Task prompt - Return each line of the listing that follows in which the string "rows" can be found.
++++++++
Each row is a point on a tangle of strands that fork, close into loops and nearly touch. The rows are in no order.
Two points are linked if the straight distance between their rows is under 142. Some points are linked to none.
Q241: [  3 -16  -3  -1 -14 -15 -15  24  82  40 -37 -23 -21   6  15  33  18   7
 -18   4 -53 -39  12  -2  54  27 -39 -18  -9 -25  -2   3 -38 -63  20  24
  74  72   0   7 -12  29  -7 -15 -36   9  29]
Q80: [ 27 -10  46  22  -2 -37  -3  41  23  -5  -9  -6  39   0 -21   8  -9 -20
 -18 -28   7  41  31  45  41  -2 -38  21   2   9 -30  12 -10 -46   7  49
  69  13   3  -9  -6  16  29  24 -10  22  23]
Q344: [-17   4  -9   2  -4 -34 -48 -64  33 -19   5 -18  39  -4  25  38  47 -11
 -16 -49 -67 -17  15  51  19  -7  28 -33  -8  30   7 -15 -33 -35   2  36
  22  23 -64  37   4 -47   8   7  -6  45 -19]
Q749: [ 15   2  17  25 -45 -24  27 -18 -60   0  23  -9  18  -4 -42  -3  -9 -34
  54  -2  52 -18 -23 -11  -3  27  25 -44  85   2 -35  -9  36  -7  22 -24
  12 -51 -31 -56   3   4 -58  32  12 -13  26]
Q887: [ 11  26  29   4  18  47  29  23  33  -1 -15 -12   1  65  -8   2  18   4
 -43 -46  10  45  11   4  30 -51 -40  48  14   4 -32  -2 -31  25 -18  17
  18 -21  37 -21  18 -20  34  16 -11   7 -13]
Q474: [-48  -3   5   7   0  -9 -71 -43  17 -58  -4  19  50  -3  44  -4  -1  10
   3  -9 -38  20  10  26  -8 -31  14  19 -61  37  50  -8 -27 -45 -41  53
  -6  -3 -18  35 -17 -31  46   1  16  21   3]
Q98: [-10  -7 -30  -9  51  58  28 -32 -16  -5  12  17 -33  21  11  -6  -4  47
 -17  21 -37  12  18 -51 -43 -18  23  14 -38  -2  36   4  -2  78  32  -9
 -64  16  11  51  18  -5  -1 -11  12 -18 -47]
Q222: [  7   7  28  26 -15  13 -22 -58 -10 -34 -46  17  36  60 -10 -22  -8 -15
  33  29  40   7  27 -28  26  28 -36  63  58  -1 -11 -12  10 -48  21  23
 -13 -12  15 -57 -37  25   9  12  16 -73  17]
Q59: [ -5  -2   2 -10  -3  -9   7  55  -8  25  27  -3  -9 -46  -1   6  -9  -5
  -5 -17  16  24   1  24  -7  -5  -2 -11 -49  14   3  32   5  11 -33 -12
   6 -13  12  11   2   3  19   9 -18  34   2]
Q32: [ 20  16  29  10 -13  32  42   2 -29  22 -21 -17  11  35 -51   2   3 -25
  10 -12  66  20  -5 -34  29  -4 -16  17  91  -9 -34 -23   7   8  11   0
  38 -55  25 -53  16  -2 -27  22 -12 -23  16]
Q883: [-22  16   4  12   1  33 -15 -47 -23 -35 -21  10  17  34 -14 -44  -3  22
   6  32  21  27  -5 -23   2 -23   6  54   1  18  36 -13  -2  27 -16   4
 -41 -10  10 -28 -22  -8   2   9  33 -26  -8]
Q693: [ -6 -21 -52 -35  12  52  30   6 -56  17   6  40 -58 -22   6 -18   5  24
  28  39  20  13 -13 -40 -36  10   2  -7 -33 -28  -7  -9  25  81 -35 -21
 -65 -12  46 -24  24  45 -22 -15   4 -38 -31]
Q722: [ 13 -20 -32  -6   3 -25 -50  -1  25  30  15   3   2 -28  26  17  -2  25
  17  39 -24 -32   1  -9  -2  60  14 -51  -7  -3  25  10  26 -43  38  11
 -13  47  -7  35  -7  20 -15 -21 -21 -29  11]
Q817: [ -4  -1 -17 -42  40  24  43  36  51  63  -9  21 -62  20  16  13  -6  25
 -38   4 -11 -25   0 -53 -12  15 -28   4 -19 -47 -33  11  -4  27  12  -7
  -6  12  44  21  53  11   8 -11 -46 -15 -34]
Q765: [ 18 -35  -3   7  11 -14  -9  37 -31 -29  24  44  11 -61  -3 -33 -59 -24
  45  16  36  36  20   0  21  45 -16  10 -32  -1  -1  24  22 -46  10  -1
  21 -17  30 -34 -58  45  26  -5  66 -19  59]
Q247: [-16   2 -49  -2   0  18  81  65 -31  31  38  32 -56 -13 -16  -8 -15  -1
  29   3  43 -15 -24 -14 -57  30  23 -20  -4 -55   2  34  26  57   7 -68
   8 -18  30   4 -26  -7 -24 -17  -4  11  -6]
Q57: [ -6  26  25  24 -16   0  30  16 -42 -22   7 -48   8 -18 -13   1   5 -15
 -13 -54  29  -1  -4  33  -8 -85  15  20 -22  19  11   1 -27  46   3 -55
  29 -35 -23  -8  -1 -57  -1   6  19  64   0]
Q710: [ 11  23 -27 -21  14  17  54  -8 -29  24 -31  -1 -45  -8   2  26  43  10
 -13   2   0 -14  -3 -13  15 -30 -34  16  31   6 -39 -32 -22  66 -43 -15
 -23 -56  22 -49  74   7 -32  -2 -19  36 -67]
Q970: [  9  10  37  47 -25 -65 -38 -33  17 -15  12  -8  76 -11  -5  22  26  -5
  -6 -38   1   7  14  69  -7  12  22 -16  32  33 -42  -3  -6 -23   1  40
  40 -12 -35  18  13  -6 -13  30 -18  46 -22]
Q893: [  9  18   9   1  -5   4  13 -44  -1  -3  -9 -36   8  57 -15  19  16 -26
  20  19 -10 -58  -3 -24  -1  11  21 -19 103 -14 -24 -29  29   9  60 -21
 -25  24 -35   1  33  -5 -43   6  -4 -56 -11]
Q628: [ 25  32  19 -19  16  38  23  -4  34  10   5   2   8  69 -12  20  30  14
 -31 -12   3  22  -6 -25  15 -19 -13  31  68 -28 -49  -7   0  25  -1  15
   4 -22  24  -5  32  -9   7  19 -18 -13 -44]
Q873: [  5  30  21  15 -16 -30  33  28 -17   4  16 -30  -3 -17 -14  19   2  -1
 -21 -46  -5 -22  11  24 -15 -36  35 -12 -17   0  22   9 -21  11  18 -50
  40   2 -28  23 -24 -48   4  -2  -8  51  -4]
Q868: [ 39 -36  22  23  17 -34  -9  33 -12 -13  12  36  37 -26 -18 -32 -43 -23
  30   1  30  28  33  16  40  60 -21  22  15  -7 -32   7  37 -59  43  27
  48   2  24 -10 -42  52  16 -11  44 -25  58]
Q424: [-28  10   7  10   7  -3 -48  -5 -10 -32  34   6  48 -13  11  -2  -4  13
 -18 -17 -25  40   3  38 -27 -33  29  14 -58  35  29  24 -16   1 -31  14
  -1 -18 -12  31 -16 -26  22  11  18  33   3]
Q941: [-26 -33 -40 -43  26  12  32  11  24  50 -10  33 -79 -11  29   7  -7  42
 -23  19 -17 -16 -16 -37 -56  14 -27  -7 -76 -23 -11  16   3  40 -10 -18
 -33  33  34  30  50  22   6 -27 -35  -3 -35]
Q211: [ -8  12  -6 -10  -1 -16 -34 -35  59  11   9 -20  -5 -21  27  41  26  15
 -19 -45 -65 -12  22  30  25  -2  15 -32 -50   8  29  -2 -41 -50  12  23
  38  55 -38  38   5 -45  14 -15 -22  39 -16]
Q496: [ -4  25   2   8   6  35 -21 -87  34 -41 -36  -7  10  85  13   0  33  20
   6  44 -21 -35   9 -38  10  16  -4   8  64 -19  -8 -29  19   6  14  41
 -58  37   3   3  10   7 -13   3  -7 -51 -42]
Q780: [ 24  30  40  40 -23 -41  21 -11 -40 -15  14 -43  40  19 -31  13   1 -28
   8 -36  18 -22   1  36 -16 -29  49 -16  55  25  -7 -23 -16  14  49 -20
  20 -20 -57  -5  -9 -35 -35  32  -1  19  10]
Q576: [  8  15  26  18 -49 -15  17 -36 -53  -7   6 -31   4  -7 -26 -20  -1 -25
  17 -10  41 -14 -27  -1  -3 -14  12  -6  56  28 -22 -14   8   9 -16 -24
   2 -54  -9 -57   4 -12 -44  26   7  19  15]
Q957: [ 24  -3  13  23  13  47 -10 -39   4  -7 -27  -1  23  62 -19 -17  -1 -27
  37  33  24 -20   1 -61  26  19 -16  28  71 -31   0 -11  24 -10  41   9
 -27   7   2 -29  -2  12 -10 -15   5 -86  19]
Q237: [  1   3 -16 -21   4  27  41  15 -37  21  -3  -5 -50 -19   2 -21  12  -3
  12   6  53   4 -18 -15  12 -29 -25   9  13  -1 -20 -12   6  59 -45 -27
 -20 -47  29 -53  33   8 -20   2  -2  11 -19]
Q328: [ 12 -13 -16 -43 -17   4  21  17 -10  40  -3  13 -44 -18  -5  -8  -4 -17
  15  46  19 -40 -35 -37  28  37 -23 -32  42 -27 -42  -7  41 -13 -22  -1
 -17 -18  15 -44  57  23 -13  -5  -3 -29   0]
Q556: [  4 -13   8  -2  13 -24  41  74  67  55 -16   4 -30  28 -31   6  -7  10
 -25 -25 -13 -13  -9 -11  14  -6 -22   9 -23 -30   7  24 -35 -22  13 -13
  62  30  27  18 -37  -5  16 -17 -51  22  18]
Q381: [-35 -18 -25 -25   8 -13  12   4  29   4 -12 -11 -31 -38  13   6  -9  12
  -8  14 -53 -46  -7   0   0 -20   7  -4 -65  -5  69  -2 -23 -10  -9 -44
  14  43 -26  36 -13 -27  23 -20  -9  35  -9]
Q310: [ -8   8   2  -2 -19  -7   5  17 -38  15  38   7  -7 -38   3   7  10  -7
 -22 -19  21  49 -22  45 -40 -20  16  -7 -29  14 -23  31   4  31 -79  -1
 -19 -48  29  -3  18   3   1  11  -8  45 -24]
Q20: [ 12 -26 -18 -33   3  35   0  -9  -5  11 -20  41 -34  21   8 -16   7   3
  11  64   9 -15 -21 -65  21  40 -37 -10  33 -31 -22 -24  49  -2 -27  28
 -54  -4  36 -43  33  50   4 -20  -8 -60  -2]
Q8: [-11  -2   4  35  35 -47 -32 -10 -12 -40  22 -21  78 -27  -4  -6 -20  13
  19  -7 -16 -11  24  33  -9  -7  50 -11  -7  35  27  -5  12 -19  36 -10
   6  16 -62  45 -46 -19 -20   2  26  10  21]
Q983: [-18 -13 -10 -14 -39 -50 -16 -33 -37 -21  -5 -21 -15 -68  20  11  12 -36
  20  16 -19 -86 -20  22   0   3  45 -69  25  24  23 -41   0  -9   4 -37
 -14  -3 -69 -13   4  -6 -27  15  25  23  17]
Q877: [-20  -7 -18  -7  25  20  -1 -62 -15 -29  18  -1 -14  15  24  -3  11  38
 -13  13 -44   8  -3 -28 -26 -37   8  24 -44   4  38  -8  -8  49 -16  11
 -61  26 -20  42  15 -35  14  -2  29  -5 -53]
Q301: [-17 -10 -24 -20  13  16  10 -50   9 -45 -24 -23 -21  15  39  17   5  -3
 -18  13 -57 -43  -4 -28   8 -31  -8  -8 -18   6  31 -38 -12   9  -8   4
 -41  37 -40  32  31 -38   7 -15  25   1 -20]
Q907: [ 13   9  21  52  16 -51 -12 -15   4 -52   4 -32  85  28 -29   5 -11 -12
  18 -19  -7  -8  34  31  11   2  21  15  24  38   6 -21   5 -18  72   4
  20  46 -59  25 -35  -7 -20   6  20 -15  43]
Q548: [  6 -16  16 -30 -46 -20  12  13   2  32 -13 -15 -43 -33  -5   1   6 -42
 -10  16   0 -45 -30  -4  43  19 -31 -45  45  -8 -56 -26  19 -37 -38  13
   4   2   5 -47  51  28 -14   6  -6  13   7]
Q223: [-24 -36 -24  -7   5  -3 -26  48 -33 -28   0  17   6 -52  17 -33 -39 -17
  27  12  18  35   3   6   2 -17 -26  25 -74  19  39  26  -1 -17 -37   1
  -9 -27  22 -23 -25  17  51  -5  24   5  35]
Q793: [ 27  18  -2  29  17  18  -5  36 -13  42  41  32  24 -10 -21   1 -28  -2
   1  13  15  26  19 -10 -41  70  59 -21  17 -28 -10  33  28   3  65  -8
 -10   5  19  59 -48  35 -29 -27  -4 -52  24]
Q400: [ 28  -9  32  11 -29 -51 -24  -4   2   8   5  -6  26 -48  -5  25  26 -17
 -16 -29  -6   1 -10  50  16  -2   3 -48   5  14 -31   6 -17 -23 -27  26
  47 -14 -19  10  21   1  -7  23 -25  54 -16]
++++++++
Task response -
Each row is a point on a tangle of strands that fork, close into loops and nearly touch. The rows are in no order.
Two points are linked if the straight distance between their rows is under 142. Some points are linked to none.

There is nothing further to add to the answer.